▶ PROBLEM STATEMENT
Only certain lines below are wanted: those starting at the line containing "[ 0.20 -0.11 -0.34]" and ending at the line containing "[ 0.37 -0.62", both included, each retyped exactly.

Stored items from a collection:
Every row gives one point. To make a cloud, some directions were put in groups of two or more. Within a group, all points are equally far from the middle, so they leave a hole (a ring in 2 directions, a hollow ball in 3). The other directions are filled evenly. Then the cloud was stretched, turned, moved and blurred a little. Count the holes, and give their numbers of directions, smallest first.

Cloud (14 x 2):
[[ 0.49  0.14]
 [ 0.42  0.30]
 [-0.08  0.55]
 [ 0.31  0.43]
 [ 0.14 -0.44]
 [ 0.22  0.49]
 [-0.17  0.51]
 [-0.30  0.45]
 [-0.41 -0.24]
 [-0.37  0.39]
 [-0.50 -0.04]
 [-0.24 -0.40]
 [-0.03  0.54]
 [ 0.49  0.14]]
Holes: 1 (2)

Cloud:
[[-0.06 -0.06  0.26]
 [-0.04  0.00 -0.09]
 [-0.14 -0.10  0.01]
 [ 0.54  0.31  0.30]
 [-0.93 -0.28 -0.24]
 [-0.67 -0.04  0.27]
 [-0.23  0.51 -0.46]
 [-0.19 -0.58  0.04]
 [ 0.10 -0.01  0.18]
 [-0.28  0.08 -0.87]
 [-0.46  0.37 -0.23]
 [-0.67 -0.16 -0.25]
 [ 0.06 -0.50  0.19]
 [ 0.00 -0.30  0.34]
 [-0.59  0.14  0.38]
 [-0.22  0.20  0.11]
 [-0.29  0.28 -0.55]
 [ 0.34  0.70 -0.28]
 [ 0.21  0.30  0.60]]
Holes: 0

Cloud:
[[ 0.00  0.22 -0.38]
 [ 0.13 -0.63  0.38]
 [ 0.02 -0.16 -0.60]
 [ 0.16  0.39  0.05]
 [-0.24  0.46  0.19]
 [ 0.20 -0.11 -0.34]
 [-0.72  0.19 -0.05]
 [ 0.30  0.57  0.64]
 [ 0.56  0.27  0.32]
 [-0.09  0.41 -0.12]
 [-0.04  0.48  0.12]
 [-0.46 -0.26  0.46]
 [ 0.20  0.12 -0.25]
 [ 0.52 -0.36  0.24]
 [ 0.10  0.08 -0.39]
 [ 0.14  0.57  0.79]
 [ 0.13 -0.52 -0.26]
 [ 0.09  0.46  0.11]
 [ 0.04  0.19 -0.36]
 [-0.17  0.05  0.94]]
Holes: 1 (2)

Cloud:
[[-0.55 -0.05  0.16  0.02]
 [-0.32 -0.53 -0.43 -0.24]
 [-0.54 -0.32 -0.20  0.42]
 [ 0.46 -0.41  0.05  0.25]
 [-0.22 -0.32  0.26 -0.38]
 [ 0.20 -0.64 -0.15 -0.09]
 [ 0.18  0.36 -0.25  0.19]
 [-0.17  0.28 -0.68 -0.13]
 [-0.55 -0.33  0.45  0.56]
 [-0.54 -0.14  0.17  0.06]
 [-0.56  0.10  0.44 -0.23]
 [ 0.00  0.36 -0.17  0.36]
 [-0.46 -0.10  0.00 -0.48]
 [ 0.42 -0.15  0.62  0.33]
 [ 0.26 -0.60 -0.46 -0.52]
 [ 0.53 -0.13 -0.42  0.27]
 [-0.16  0.42 -0.51 -0.27]
 [ 0.47  0.08 -0.20  0.21]
 [ 0.41 -0.60 -0.31 -0.05]
 [ 0.55  0.11  0.04 -0.38]
 [ 0.37 -0.62 -0.06  0.26]
 [ 0.12  0.32 -0.43  0.15]
 [ 0.40 -0.45  0.13  0.19]
 [-0.14 -0.68 -0.18  0.00]
 [-0.42  0.13  0.03  0.78]
 [ 0.11 -0.60  0.43  0.41]
 [ 0.24 -0.81 -0.04  0.57]
 [ 0.46  0.01  0.54  0.06]
 [-0.23  0.56  0.01 -0.09]
 [ 0.14  0.45  0.06  0.28]]
Holes: 1 (2)

Cloud (50 x 6):
[[ 0.30  0.48  0.17 -0.27 -0.04 -0.54]
 [ 0.90 -0.16  0.31  0.28 -0.03  0.09]
 [-0.53  0.14 -0.15 -0.10  0.87 -0.16]
 [-0.25 -0.62  0.06 -0.03 -0.19  0.67]
 [-0.15  0.13 -0.49 -0.38  0.35 -0.65]
 [ 0.36  0.62 -0.02  0.21 -0.14 -0.06]
 [ 0.01  0.28  0.22  0.06 -0.70 -0.13]
 [ 0.09 -0.60  0.10 -0.51 -0.07 -0.71]
 [-0.23  0.01 -0.16  0.54 -0.09  0.10]
 [ 0.21  0.10 -0.44 -0.17  0.31 -0.17]
 [ 0.22  0.74  0.45  0.22  0.22  0.07]
 [-0.48  0.57  0.35 -0.26  0.24  0.01]
 [-0.42  0.46 -0.32 -0.40  0.03  0.39]
 [-0.13 -0.39 -0.13 -0.45  0.50 -0.51]
 [-0.07  0.02 -0.29 -0.03  0.73 -0.45]
 [ 0.22  0.06  0.50  0.36 -0.22 -0.72]
 [-0.05 -0.53 -0.08 -0.64 -0.14 -0.49]
 [-0.04  0.43  0.55  0.27  0.45  0.39]
 [-0.15  0.61  0.41  0.31  0.72 -0.07]
 [ 0.06 -0.37  0.56 -0.15 -0.44  0.01]
 [-0.11  0.54  0.39  0.83  0.41  0.25]
 [-0.44  0.41  0.26 -0.26 -0.18  0.31]
 [-0.34  0.44 -0.65 -0.30 -0.13  0.30]
 [-0.05 -0.58 -0.16 -0.18  0.10 -0.70]
 [ 0.19 -0.59  0.24  0.15  0.06 -0.91]
 [-0.33 -0.25  0.21  0.67  0.12  0.08]
 [-0.37 -0.72  0.29  0.02 -0.05  0.31]
 [-0.07  0.36 -0.24  0.64 -0.23  0.38]
 [-0.34 -0.14  0.10 -0.58 -0.03  0.24]
 [-0.15 -0.42  0.32  0.03 -0.27 -0.10]
 [ 0.53  0.20  0.27 -0.40  0.34 -0.09]
 [ 0.09 -0.26  0.18  0.41 -0.22 -0.69]
 [ 0.14 -0.60  0.40 -0.11 -0.30 -0.14]
 [ 0.05  0.44  0.01  0.29  0.00 -0.38]
 [-0.73  0.01 -0.39 -0.43 -0.36  0.33]
 [ 0.32 -0.40 -0.01 -0.23  0.36  0.43]
 [ 0.66 -0.03 -0.22  0.05  0.26  0.19]
 [-0.24  0.66  0.02  0.41  0.19  0.09]
 [ 0.29 -0.55 -0.16 -0.07  0.53  0.09]
 [ 0.10 -0.24 -0.38 -0.03  0.29 -0.87]
 [ 0.32 -0.54  0.20 -0.22 -0.39 -0.34]
 [-0.56  0.48 -0.08 -0.56 -0.23  0.04]
 [-0.50 -0.21  0.12  0.76 -0.08  0.03]
 [ 0.40  0.18 -0.39 -0.34 -0.39 -0.14]
 [ 0.08 -0.56 -0.19  0.06 -0.15 -0.13]
 [ 0.18 -0.22  0.40  0.20 -0.32 -0.51]
 [-0.15  0.45  0.24 -0.17 -0.32 -0.21]
 [ 0.14  0.50  0.30 -0.09  0.47 -0.38]
 [-0.13  0.51  0.06  0.06  0.91  0.19]
 [-0.23  0.50  0.23 -0.47  0.28  0.49]]
Holes: 0

Cloud, 55 rows:
[[-0.28 -0.48 -0.16 -0.61  0.13 -0.39]
 [-0.05  0.07  0.03 -0.15  0.04 -0.04]
 [-0.41 -0.17 -0.70 -0.36  0.16 -0.32]
 [-0.26  0.26 -0.44  0.70 -0.40 -0.47]
 [-0.45 -0.39 -0.07 -0.19  0.16  0.02]
 [-0.35  0.58 -0.19 -0.52  0.18  0.67]
 [ 0.18  0.57  0.11 -0.27 -0.14 -0.17]
 [-0.34  0.06 -0.74  0.45 -0.07 -0.32]
 [ 0.16 -0.09  0.24 -0.25  0.32 -0.02]
 [-0.42 -0.43 -0.03 -0.20  0.37  0.08]
 [-0.42  0.45 -0.36  0.09 -0.17 -0.63]
 [ 0.13  0.36 -0.18  0.64  0.37  0.29]
 [-0.35 -0.27 -0.82  0.02  0.06 -0.76]
 [-0.09 -0.28 -0.45  0.31 -0.17 -0.58]
 [ 0.27 -0.27 -0.53  0.43  0.31 -0.38]
 [ 0.52  0.00 -0.50  0.29  0.20 -0.37]
 [-0.49 -0.41 -0.27 -0.37 -0.15 -0.46]
 [-0.39 -0.19  0.06 -0.64  0.21 -0.24]
 [-0.36  0.44 -0.27 -0.22 -0.09  0.24]
 [-0.42  0.83 -0.41  0.03  0.05 -0.20]
 [-0.51 -0.58 -0.56 -0.59  0.27 -0.63]
 [-0.20  0.81  0.05 -0.06 -0.27  0.11]
 [ 0.08  0.24 -0.12 -0.28  0.13  0.24]
 [-0.11  0.13  0.02  0.98  0.30 -0.70]
 [-0.11  0.51 -0.21 -0.43  0.25  0.15]
 [ 0.41  0.43  0.10  0.41  0.42  0.27]
 [-0.56 -0.10 -0.72 -0.42  0.18 -0.42]
 [-0.14 -0.17 -0.47  0.29 -0.16 -0.78]
 [-0.54 -0.22  0.49 -0.61  0.55 -0.35]
 [-0.36  0.27  0.18  0.54  0.19  0.31]
 [-0.08 -0.59 -0.64 -0.03 -0.25  0.14]
 [ 0.17 -0.09  0.13  0.36 -0.26 -0.57]
 [ 0.16  0.69 -0.14 -0.52 -0.12 -0.01]
 [-0.14  0.47 -0.20  0.97 -0.30 -0.42]
 [ 0.46 -0.07  0.25  0.13 -0.14 -0.25]
 [ 0.22  0.20 -0.15  0.02 -0.07  0.12]
 [-0.01  0.09  0.42 -0.05 -0.31  0.31]
 [ 0.05  0.55 -0.27 -0.06  0.59 -0.23]
 [ 0.20 -0.09 -0.10  0.29  0.58 -0.52]
 [-0.54 -0.04 -0.25  0.20 -0.03 -0.57]
 [-0.37 -0.41 -0.39 -0.10  0.46  0.05]
 [-0.02  0.04 -0.34 -0.08 -0.08 -1.10]
 [ 0.09 -0.30  0.16 -0.42  0.08  0.17]
 [-0.24  0.12 -0.46 -0.31 -0.25  0.68]
 [-0.20  0.42 -0.43  0.98  0.19 -0.37]
 [-0.27 -0.02  0.12  0.06  0.31 -0.71]
 [ 0.22 -0.06 -0.07  0.17  0.51  0.48]
 [ 0.37  0.29 -0.03  0.48  0.05 -0.20]
 [ 0.30 -0.39 -0.28 -0.08  0.25 -0.14]
 [ 0.21  0.66  0.45 -0.31  0.38 -0.03]
 [-0.28  0.07  0.11  0.32  0.18  0.34]
 [-0.39  0.41 -0.29  0.19 -0.04 -0.42]
 [ 0.04  0.94  0.26  0.23  0.24  0.17]
 [ 0.48  0.19 -0.09  0.24 -0.31 -0.29]
 [-0.51 -0.27  0.17  0.55  0.21 -0.56]]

▶ EXERCISE RESULT
 [ 0.20 -0.11 -0.34]
 [-0.72  0.19 -0.05]
 [ 0.30  0.57  0.64]
 [ 0.56  0.27  0.32]
 [-0.09  0.41 -0.12]
 [-0.04  0.48  0.12]
 [-0.46 -0.26  0.46]
 [ 0.20  0.12 -0.25]
 [ 0.52 -0.36  0.24]
 [ 0.10  0.08 -0.39]
 [ 0.14  0.57  0.79]
 [ 0.13 -0.52 -0.26]
 [ 0.09  0.46  0.11]
 [ 0.04  0.19 -0.36]
 [-0.17  0.05  0.94]]
Holes: 1 (2)

Cloud:
[[-0.55 -0.05  0.16  0.02]
 [-0.32 -0.53 -0.43 -0.24]
 [-0.54 -0.32 -0.20  0.42]
 [ 0.46 -0.41  0.05  0.25]
 [-0.22 -0.32  0.26 -0.38]
 [ 0.20 -0.64 -0.15 -0.09]
 [ 0.18  0.36 -0.25  0.19]
 [-0.17  0.28 -0.68 -0.13]
 [-0.55 -0.33  0.45  0.56]
 [-0.54 -0.14  0.17  0.06]
 [-0.56  0.10  0.44 -0.23]
 [ 0.00  0.36 -0.17  0.36]
 [-0.46 -0.10  0.00 -0.48]
 [ 0.42 -0.15  0.62  0.33]
 [ 0.26 -0.60 -0.46 -0.52]
 [ 0.53 -0.13 -0.42  0.27]
 [-0.16  0.42 -0.51 -0.27]
 [ 0.47  0.08 -0.20  0.21]
 [ 0.41 -0.60 -0.31 -0.05]
 [ 0.55  0.11  0.04 -0.38]
 [ 0.37 -0.62 -0.06  0.26]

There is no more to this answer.